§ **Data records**
[[125 111 125 104 131]
 [135 113 123 109 121]
 [135 113 135 113 125]]
:
[[135 135 125]
 [113 113 111]
 [135 123 125]
 [113 109 104]
 [125 121 131]]

[[106 111 119 126 118 117 152 124 128]
 [111 144 101 115 116 131 141  98 107]
 [101 122 128 134 117 155 146 112 134]
 [133 136 127 134 118 129 139 149 123]
 [125 107 134 142 131 127 145  99 117]
 [144 104 136 116 132 120 118 122 124]
 [119 145 132 127 148 137 134 138 127]]
:
[[119 144 125 133 101 111 106]
 [145 104 107 136 122 144 111]
 [132 136 134 127 128 101 119]
 [127 116 142 134 134 115 126]
 [148 132 131 118 117 116 118]
 [137 120 127 129 155 131 117]
 [134 118 145 139 146 141 152]
 [138 122  99 149 112  98 124]
 [127 124 117 123 134 107 128]]

[[124 134 100 122 118 124 115 126 118 124 130 118 135 110 114]
 [131 119 121 107 150 125 134 145 139 136 129 121 119 142 128]
 [124 117 123 138 142 129 120 119 150 120 135 138 141 137 132]
 [127 120 125 130 116 104 125 115 138 134 121 126 126 125 145]]
:
[[127 124 131 124]
 [120 117 119 134]
 [125 123 121 100]
 [130 138 107 122]
 [116 142 150 118]
 [104 129 125 124]
 [125 120 134 115]
 [115 119 145 126]
 [138 150 139 118]
 [134 120 136 124]
 [121 135 129 130]
 [126 138 121 118]
 [126 141 119 135]
 [125 137 142 110]
 [145 132 128 114]]

[[128 119]
 [127 131]
 [127 113]
 [127 127]
 [128 150]
 [126 119]]
:
[[126 128 127 127 127 128]
 [119 150 127 113 131 119]]

[[108 133 118 133 115 133 148 109 111]
 [126 147 121 129 129 147 143 121 115]
 [145 151 127 122 143 151 124 136 124]]
:
[[145 126 108]
 [151 147 133]
 [127 121 118]
 [122 129 133]
 [143 129 115]
 [151 147 133]
 [124 143 148]
 [136 121 109]
 [124 115 111]]

[[127 128 128 122 134 125 126 128 120 127 127 130 134]
 [118 126 128 133 120 127 129 128 120 127 127 130 125]
 [127 128 128 122 134 126 126 128 120 127 127 130 134]
 [130 128 128 125 133 127 127 128 125 128 128 130 131]
 [130 128 128 127 130 127 128 128 127 128 128 129 129]
 [118 128 125 137 104 120 130 130 103 127 124 141 130]
 [118 128 125 137 104 119 130 130 102 127 124 141 131]]
:
[[118 118 130 130 127 118 127]
 [128 128 128 128 128 126 128]
 [125 125 128 128 128 128 128]
 [137 137 127 125 122 133 122]
 [104 104 130 133 134 120 134]
 [119 120 127 127 126 127 125]
 [130 130 128 127 126 129 126]
 [130 130 128 128 128 128 128]
 [102 103 127 125 120 120 120]
 [127 127 128 128 127 127 127]
 [124 124 128 128 127 127 127]
 [141 141 129 130 130 130 130]
 [131 130 129 131 134 125 134]]

[[109 136 135 121 126]
 [129 120 139 125 110]
 [130 131 150 123 130]]
:
[[130 129 109]
 [131 120 136]
 [150 139 135]
 [123 125 121]
 [130 110 126]]

[[115 132]
 [143 126]
 [143 120]
 [133 128]
 [100 128]
 [133 129]
 [126 119]
 [148 116]
 [131 133]]
:
[[131 148 126 133 100 133 143 143 115]
 [133 116 119 129 128 128 120 126 132]]

[[131 128 131 108 133 131 125 132 131 125]
 [131 128 131 107 134 131 125 133 130 125]
 [130 128 131 106 135 131 126 133 129 125]
 [130 128 131 105 135 131 126 133 129 125]
 [131 128 131 107 133 131 125 132 130 125]
 [131 128 131 107 134 131 125 133 130 125]
 [131 128 131 106 134 131 125 133 130 125]
 [131 128 131 106 134 131 125 133 130 125]]
:
[[131 131 131 131 130 130 131 131]
 [128 128 128 128 128 128 128 128]
 [131 131 131 131 131 131 131 131]
 [106 106 107 107 105 106 107 108]
 [134 134 134 133 135 135 134 133]
 [131 131 131 131 131 131 131 131]
 [125 125 125 125 126 126 125 125]
 [133 133 133 132 133 133 133 132]
 [130 130 130 130 129 129 130 131]
 [125 125 125 125 125 125 125 125]]
---
[[118 119 147]
 [109 118 157]
 [130 148 124]
 [121 140 132]
 [117 135 140]]
:
[[118 119]
 [109 118]]

[[113 117 120 149 112]
 [126 131 135 128 121]
 [123 129 131 130 119]
 [112 116 119 150 112]
 [115 115 117 140 122]]
:
[[113 117]
 [126 131]]

[[125 133 156]
 [112 119 127]]
:
[[125 133]
 [112 119]]

[[131 150]
 [ 99 126]
 [108 138]
 [117 106]]
:
[[131 150]
 [ 99 126]]

[[121 123 150 118]
 [116 118 152 121]
 [135 133 104 139]]
:
[[121 123]
 [116 118]]

[[139 121 138 129 117]
 [145 114 144 136 129]
 [107 138 107 121 129]
 [129 122 130 135 154]]
:
[[139 121]
 [145 114]]

[[123 132]
 [139 114]
 [121 139]
 [105 156]]
:
[[123 132]
 [139 114]]
---
[[116 136 126]
 [144 144 115]
 [116 119 110]
 [131 148 135]
 [128 123 152]
 [139 132 149]
 [124 143 120]
 [118 117 139]
 [111 133 138]
 [119 122 110]
 [136 114 148]]
:
[[131 148 135]
 [144 144 115]
 [124 143 120]
 [116 136 126]
 [111 133 138]
 [139 132 149]
 [128 123 152]
 [119 122 110]
 [116 119 110]
 [118 117 139]
 [136 114 148]]

[[123 119]
 [112 112]
 [111 155]
 [115 146]
 [133 133]
 [102 129]]
:
[[111 155]
 [115 146]
 [133 133]
 [102 129]
 [123 119]
 [112 112]]

[[132 142 135 130]
 [146 122 118 118]
 [106 129 137 133]
 [128 135 123 128]
 [130 128 122 120]
 [120 137 135 141]
 [139 118 121 119]]
:
[[132 142 135 130]
 [120 137 135 141]
 [128 135 123 128]
 [106 129 137 133]
 [130 128 122 120]
 [146 122 118 118]
 [139 118 121 119]]

[[110 142 141 115 116 128 137 138]
 [140 129 113 152 130 118 145 134]
 [144 123 119 133 122 117 142 123]
 [117 140 132 110 127 113 120 136]
 [152 108 108 142 123 125 112 144]]
:
[[110 142 141 115 116 128 137 138]
 [117 140 132 110 127 113 120 136]
 [140 129 113 152 130 118 145 134]
 [144 123 119 133 122 117 142 123]
 [152 108 108 142 123 125 112 144]]

[[134 144 106 111 140 115 108 122 137 107 106 119]
 [115 123 127 122 117 139 115 115 144 114 109 115]
 [107 151 144 112 120 133 108 113 131 111 148 139]]
:
[[107 151 144 112 120 133 108 113 131 111 148 139]
 [134 144 106 111 140 115 108 122 137 107 106 119]
 [115 123 127 122 117 139 115 115 144 114 109 115]]

[[121 122 138 146 138 119 140]
 [123 137 121  98 121 144 113]
 [136 127 117 122 118 135 123]
 [134 121 128 144 128 122 135]
 [139 125 127 135 125 122 126]]
:
[[123 137 121  98 121 144 113]
 [136 127 117 122 118 135 123]
 [139 125 127 135 125 122 126]
 [121 122 138 146 138 119 140]
 [134 121 128 144 128 122 135]]
---
[[147 136 141 123]
 [148 134 151 120]
 [143 136 141 127]]
:
[147 134 141]

[[104 128 125 117]
 [ 99 118 140 124]]
:
[104 118]

[[124 129 130 124 129]
 [135 134 111 113 149]
 [126 128 124 122 131]
 [122 129 142 142 116]]
:
[124 134 124 142]

[[127 149 132]
 [129 128 123]
 [141 132 137]]
:
[127 128 137]

[[144 135 151]
 [126 130 123]
 [120 117 125]
 [146 121 153]
 [123 114 117]]
:
[144 130 125]

[[155 127 127]
 [128 133 119]
 [130 127 121]
 [146 125 124]]
:
[155 133 121]

[[156 135 107 138]
 [123 139 152 130]
 [138 149 118 122]]
:
[156 139 118]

§ **Your assignment**
In the entries above, one line contains "[[123 137 121" and another contains "[147 134 141]". Reproduce exactly those two lines and the lines between them, nothing else.

§ **Answer to the exercise**
[[123 137 121  98 121 144 113]
 [136 127 117 122 118 135 123]
 [139 125 127 135 125 122 126]
 [121 122 138 146 138 119 140]
 [134 121 128 144 128 122 135]]
---
[[147 136 141 123]
 [148 134 151 120]
 [143 136 141 127]]
:
[147 134 141]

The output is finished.